▶ _Brief_
Only the lines from the start of the data through the one containing "102, 187, 092])" belong in your answer; return them exactly.

[Materials provided — start]

128 stands for zero in the data rows.
Here are some points:
array([121, 158, 116, 186, 100, 140, 109, 097, 111, 158, 110, 102, 116,
       132, 110, 144])
array([149, 122, 188, 139, 146, 148, 093, 168, 081, 121, 124, 114, 105,
       144, 104, 140])
array([135, 144, 206, 184, 180, 140, 089, 169, 087, 106, 123, 132, 092,
       149, 091, 122])
array([162, 039, 039, 047, 088, 057, 133, 070, 198, 131, 182, 138, 168,
       102, 187, 092])
array([115, 152, 147, 218, 133, 170, 092, 155, 091, 102, 098, 109, 105,
       181, 107, 118])
array([061, 154, 090, 096, 079, 147, 134, 186, 162, 208, 111, 145, 129,
       077, 115, 162])
array([127, 176, 124, 138, 109, 156, 089, 121, 092, 153, 106, 123, 117,
       143, 117, 158])
array([122, 158, 184, 205, 165, 075, 080, 168, 084, 127, 132, 134, 099,
       158, 111, 131])
array([093, 109, 128, 196, 071, 082, 110, 094, 099, 204, 102, 160, 135,
       172, 097, 147])
array([131, 133, 150, 163, 165, 108, 085, 142, 095, 094, 115, 160, 093,
       173, 116, 132])
array([165, 111, 171, 227, 173, 110, 081, 165, 092, 093, 121, 131, 098,
       197, 108, 131])
array([124, 160, 122, 167, 128, 144, 099, 102, 091, 158, 098, 128, 107,
       137, 103, 147])
array([213, 054, 062, 064, 195, 061, 077, 081, 193, 079, 124, 129, 106,
       133, 191, 111])
array([067, 098, 173, 069, 097, 169, 129, 190, 181, 118, 155, 094, 142,
       082, 124, 103])
array([181, 038, 042, 031, 080, 053, 117, 065, 197, 121, 148, 168, 168,
       107, 178, 114])
array([241, 040, 048, 051, 095, 059, 189, 065, 200, 139, 155, 148, 211,
       131, 197, 128])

[Materials provided — finish]

▶ _Answer for the task_
128 stands for zero in the data rows.
Here are some points:
array([121, 158, 116, 186, 100, 140, 109, 097, 111, 158, 110, 102, 116,
       132, 110, 144])
array([149, 122, 188, 139, 146, 148, 093, 168, 081, 121, 124, 114, 105,
       144, 104, 140])
array([135, 144, 206, 184, 180, 140, 089, 169, 087, 106, 123, 132, 092,
       149, 091, 122])
array([162, 039, 039, 047, 088, 057, 133, 070, 198, 131, 182, 138, 168,
       102, 187, 092])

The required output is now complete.